■ **Goal of the exercise**:
When you reach the line in the data below that contains "[568 430 698", please start repeating lines exactly, and stop after the line that contains "490 574 246", repeating nothing else.

■ **Records**:
These are the activations of a small network on made-up records, seen along a few directions, one row for each record.
After each row come some of the record's fields: E, W, Y, Z.
A field that a record lacks is written none.
The largest differences between rows may come from other fields.
(in the rows, 500 means zero)
Strong random noise was added to every row along 7 fixed directions; ignore it. To show where, here is one row again and again, with new noise each time:
[460 645 285 528 655 422 520 633 410 518 501 472 365 514 594 432 575 328
 522 484 314 405 363 548 589 633]
[497 557 520 731 616 450 668 435 532 529 460 484 468 507 611 854 615 642
 590 330 239 488 255 570 507 739]
[357 689 639 701 487 508 483 368 582 598 434 583 654 497 488 782 303 729
 688 350 459 643 461 353 371 473]
[511 589 575 466 460 562 629 602 579 504 590 528 406 656 537 431 408 487
 629 640 404 501 422 474 516 486]
[525 470 470 599 604 333 414 633 554 441 381 467 616 668 531 370 499 418
 500 324 569 480 603 545 606 539]
[404 574 424 397 572 525 401 603 514 453 382 469 578 556 490 423 410 518
 516 430 533 581 530 449 349 510]
[436 499 624 732 695 260 463 503 676 550 238 557 671 761 465 678 514 370
 679 318 436 485 551 556 656 524]
[720 208 652 761 336 616 732 346 484 427 852 542 435 419 627 500 397 821
 511 230 749 536 584 451 556 541]
[402 641 485 691 464 480 401 420 439 597 606 615 559 418 504 438 237 545
 624 342 659 565 633 307 522 365]

[393 529 422 285 580 615 520 504 466 523 495 570 376 452 435 450 456 264
 598 665 459 488 538 451 483 406] => E=e4, W=w1, Y=y1, Z=z2
[590 249 540 209 613 655 723 615 523 324 447 436 345 642 485 501 619 343
 545 592 443 450 492 639 427 631] => E=e3, W=w2, Y=y1, Z=z2
[606 386 247 529 688 501 645 606 417 418 575 434 261 421 585 450 685 276
 455 411 367 350 426 626 571 686] => E=e2, W=w1, Y=y2, Z=z2
[292 412 158 166 758 537 276 552 395 522 455 521 334 527 400 109 496 244
 441 597 657 528 493 522 405 434] => E=e2, W=w1, Y=y2, Z=none
[667 425 461 757 426 526 556 440 481 446 695 464 529 321 594 504 493 750
 408 264 600 498 511 454 503 567] => E=e4, W=w1, Y=y2, Z=z2
[505 471 396 571 459 497 430 381 350 568 644 552 442 295 499 398 475 467
 422 455 665 470 598 431 582 397] => E=e1, W=w1, Y=y1, Z=z1
[575 495 373 617 460 512 606 442 306 513 689 461 371 295 632 529 589 612
 418 386 477 417 419 505 552 631] => E=e1, W=w2, Y=y1, Z=z1
[492 233 514 481 704 538 639 405 558 493 522 600 321 567 458 512 552 222
 652 472 563 436 576 577 629 478] => E=e4, W=w1, Y=y1, Z=z2
[601 667 594 552 426 348 403 843 647 425 493 476 611 853 507 110 306 326
 559 570 570 477 651 499 693 361] => E=e3, W=w2, Y=y2, Z=z2
[597 370 439 776 625 507 665 429 459 443 659 542 364 418 566 574 485 419
 631 222 511 409 509 511 607 628] => E=e4, W=w2, Y=y2, Z=z2
[504 573 637 667 403 444 482 403 546 604 583 542 550 514 515 548 462 666
 482 524 512 519 409 463 555 431] => E=e3, W=w2, Y=y1, Z=z1
[337 578 754 552 527 446 425 312 739 662 301 569 665 674 391 762 493 657
 619 593 428 610 359 498 447 407] => E=e4, W=w1, Y=y1, Z=z1
[724 413 666 458 261 548 536 755 659 286 612 427 634 734 509 106 299 641
 470 510 753 563 715 448 472 424] => E=e4, W=w2, Y=y2, Z=z2
[468 470 399 600 518 507 400 347 355 549 485 522 573 192 472 652 531 553
 418 292 568 504 580 417 423 483] => E=e1, W=w2, Y=y2, Z=none
[476 641 564 741 439 515 542 321 485 620 655 569 469 292 529 688 439 686
 535 456 453 534 399 396 492 474] => E=e2, W=w1, Y=y1, Z=z1
[568 108 526 289 626 489 405 555 635 293 217 358 680 585 428 467 714 606
 221 320 713 554 630 638 284 557] => E=e2, W=w2, Y=y1, Z=z1
[556 402 590 358 376 565 595 580 455 384 421 434 495 636 558 575 545 606
 485 507 493 524 516 591 466 687] => E=e1, W=w2, Y=y1, Z=z1
[628 361 334 455 604 363 410 731 462 343 406 401 518 621 550 196 617 244
 396 360 622 412 683 637 687 563] => E=e4, W=w1, Y=y2, Z=z2
[408 867 677 855 384 425 431 325 558 746 652 663 618 423 451 599 237 587
 654 526 472 511 462 278 585 255] => E=e3, W=w2, Y=y1, Z=z1
[461 886 642 604 341 396 355 620 619 519 384 463 790 556 511 539 343 653
 545 533 392 581 535 372 442 419] => E=e1, W=w1, Y=y1, Z=z2
[496 600 561 569 570 339 451 585 561 485 342 474 649 653 480 533 534 363
 541 473 404 425 536 528 599 514] => E=e3, W=w2, Y=y1, Z=z1
[581 319 787 491 392 505 575 516 694 433 447 581 628 771 400 480 344 387
 680 566 650 536 775 455 593 325] => E=e1, W=w1, Y=y2, Z=z2
[409 754 433 343 409 556 461 537 427 544 464 427 498 382 526 560 552 650
 378 701 314 516 299 470 325 532] => E=e1, W=w2, Y=y1, Z=z1
[538 679 458 539 383 503 485 545 478 559 660 519 444 421 520 334 432 439
 489 651 451 458 504 415 608 366] => E=e4, W=w1, Y=y2, Z=z2
[508 444 535 582 514 294 319 493 464 386 147 346 885 515 517 711 635 696
 353 182 551 585 595 578 461 674] => E=e1, W=w1, Y=y1, Z=z1
[492 828 446 627 277 388 475 512 342 651 801 520 373 453 606 293 410 576
 521 718 455 468 350 451 722 480] => E=e2, W=w1, Y=y2, Z=z1
[420 644 512 758 489 364 510 373 472 681 591 663 418 522 503 532 418 351
 662 556 485 384 513 430 749 418] => E=e2, W=w2, Y=y1, Z=z1
[524 589 354 584 586 158 382 603 414 547 332 426 561 559 537 482 770 282
 384 510 333 341 453 652 784 605] => E=e2, W=w1, Y=y2, Z=z1
[472 293 385 261 640 479 411 565 496 410 381 417 476 645 481 264 628 398
 395 515 630 499 517 626 493 550] => E=e4, W=w1, Y=y1, Z=z1
[600 603 812 470 270 486 579 501 714 522 431 423 677 561 489 730 647 798
 378 738 269 533 323 553 432 501] => E=e2, W=w1, Y=y1, Z=z1
[429 481 383 404 682 480 490 563 438 452 322 447 492 526 496 577 590 363
 527 414 434 471 490 562 457 625] => E=e3, W=w2, Y=y1, Z=z2
[481 246 314 347 592 573 580 468 251 394 524 479 370 459 564 422 537 439
 531 347 637 491 571 581 518 697] => E=e3, W=w2, Y=y2, Z=z2
[382 404 687 463 510 521 416 376 618 594 462 633 580 667 377 486 347 537
 628 522 695 613 586 449 483 310] => E=e3, W=w2, Y=y2, Z=none
[568 430 698 586 444 407 498 520 649 480 468 452 621 747 537 445 499 697
 472 467 577 531 443 571 571 510] => E=e3, W=w2, Y=y1, Z=z1
[554 900 416 690 388 527 541 638 478 515 693 462 450 392 606 452 372 541
 557 556 280 468 348 407 517 515] => E=e4, W=w1, Y=y2, Z=z2
[456 723 413 502 575 393 446 629 528 502 356 425 532 615 565 544 611 485
 490 574 246 471 296 596 553 640] => E=e4, W=w1, Y=y2, Z=none
[420 620 687 665 481 530 578 376 624 578 468 538 590 565 510 811 398 777
 679 447 384 615 336 426 373 545] => E=e3, W=w2, Y=y2, Z=none
[585 757 597 841 388 203 394 583 535 595 548 535 643 563 562 413 458 394
 510 485 461 407 585 486 861 374] => E=e1, W=w1, Y=y1, Z=z2
[565 561 526 568 622 414 533 565 659 495 422 431 545 532 487 550 681 426
 415 524 309 408 372 618 535 532] => E=e4, W=w1, Y=y1, Z=z2
[267 475 544 261 572 546 425 443 484 578 309 578 498 706 404 541 411 465
 673 611 559 618 463 528 434 479] => E=e3, W=w2, Y=y2, Z=z1
[433 628 505 710 508 293 411 414 455 555 362 454 672 549 570 684 566 690
 518 346 434 548 387 574 605 663] => E=e4, W=w1, Y=y2, Z=z1

Here are new rows. What are their fields?
[480 617 465 581 612 492 558 560 564 491 503 497 465 527 498 530 455 438
 583 469 362 477 435 479 451 531] => E=e2, W=w2, Y=y2, Z=z2
[312 560 555 440 631 503 372 416 609 591 286 546 583 592 409 697 500 583
 542 512 446 601 371 504 330 455] => E=e3, W=w2, Y=y2, Z=none
[458 500 270 458 574 436 428 438 314 566 536 485 379 309 535 431 687 360
 359 541 485 393 453 549 627 527] => E=e4, W=w1, Y=y1, Z=z1
[507 544 548 441 506 601 667 479 601 508 547 486 364 517 518 649 596 533
 540 686 282 479 286 577 448 556] => E=e4, W=w1, Y=y1, Z=z2
[645 396 538 801 594 353 599 463 626 509 531 483 480 496 555 618 672 524
 457 366 410 430 427 608 648 585] => E=e2, W=w1, Y=y2, Z=z2
[412 482 506 419 616 602 663 461 492 530 441 587 335 520 470 719 487 319
 714 570 326 489 456 503 464 550] => E=e1, W=w2, Y=y2, Z=z2
[436 426 516 259 470 596 270 556 609 369 280 417 770 519 383 384 400 684
 392 435 721 697 656 429 194 400] => E=e4, W=w1, Y=y2, Z=z2
[461 209 505 595 743 413 505 362 612 514 321 576 516 514 380 644 605 275
 571 353 568 466 650 559 552 467] => E=e2, W=w1, Y=y2, Z=z2
[338 462 769 822 558 389 459  56 639 841 508 793 529 416 326 831 444 415
 690 515 567 486 556 355 701 167] => E=e2, W=w1, Y=y1, Z=z1
[653 750 279 389 498 431 447 861 523 402 617 320 430 430 588 136 685 364
 158 744 253 300 330 557 509 513] => E=e2, W=w2, Y=y1, Z=z2
[573 521 353 527 454 410 452 587 364 545 643 557 404 401 509 240 516 146
 464 605 516 315 659 456 796 367] => E=e1, W=w1, Y=y2, Z=z2
[576 642 537 832 517 267 507 563 530 623 630 579 449 616 574 385 458 308
 604 489 430 366 492 511 873 416] => E=e3, W=w2, Y=y2, Z=z2
[548 798 631 757 254 429 418 484 510 590 700 554 649 419 530 395 249 646
 531 513 552 531 581 331 593 312] => E=e1, W=w1, Y=y1, Z=z2
[405 451 209 383 854 532 525 528 446 474 372 489 315 314 434 600 689 116
 469 484 291 357 418 563 384 591] => E=e2, W=w2, Y=y1, Z=z2
[352 747 558 521 616 318 353 559 621 604 240 487 622 748 480 598 576 521
 516 583 305 516 282 593 526 532] => E=e3, W=w2, Y=y1, Z=z1
[286 725 340 438 650 540 435 493 394 590 443 532 416 416 486 551 430 375
 596 503 387 525 410 433 422 494] => E=e3, W=w2, Y=y1, Z=z2
[561 375 817 629 465 509 705 391 770 588 598 661 428 758 427 559 413 419
 751 682 497 489 521 487 694 331] => E=e4, W=w1, Y=y2, Z=z2
[369 355 579 371 736 529 432 393 641 476 168 523 650 535 336 800 590 426
 517 400 467 557 530 552 298 470] => E=e3, W=w2, Y=y1, Z=z2
[518 638 405 776 527 418 404 539 492 471 578 505 573 424 534 388 349 492
 542 269 613 514 602 420 559 493] => E=e4, W=w1, Y=y2, Z=z2
[483 470 293 140 577 587 464 699 431 375 332 366 463 494 473 416 627 367
 364 601 407 482 484 571 291 582] => E=e1, W=w2, Y=y2, Z=z2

■ **Exercise solution**:
[568 430 698 586 444 407 498 520 649 480 468 452 621 747 537 445 499 697
 472 467 577 531 443 571 571 510] => E=e3, W=w2, Y=y1, Z=z1
[554 900 416 690 388 527 541 638 478 515 693 462 450 392 606 452 372 541
 557 556 280 468 348 407 517 515] => E=e4, W=w1, Y=y2, Z=z2
[456 723 413 502 575 393 446 629 528 502 356 425 532 615 565 544 611 485
 490 574 246 471 296 596 553 640] => E=e4, W=w1, Y=y2, Z=none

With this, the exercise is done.